## What needs to be done
Word for word, output every line of the material below, minus pictures.

━━ Record set

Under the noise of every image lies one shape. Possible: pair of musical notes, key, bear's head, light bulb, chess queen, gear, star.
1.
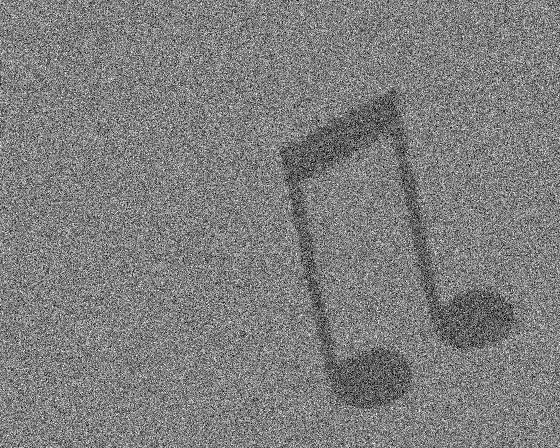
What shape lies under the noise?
pair of musical notes
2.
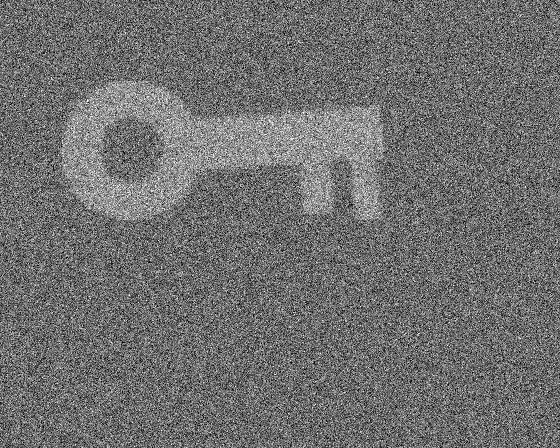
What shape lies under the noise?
key
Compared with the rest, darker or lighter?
lighter

━━━━

## Final answer
Under the noise of every image lies one shape. Possible: pair of musical notes, key, bear's head, light bulb, chess queen, gear, star.
1.
What shape lies under the noise?
pair of musical notes
2.
What shape lies under the noise?
key
Compared with the rest, darker or lighter?
lighter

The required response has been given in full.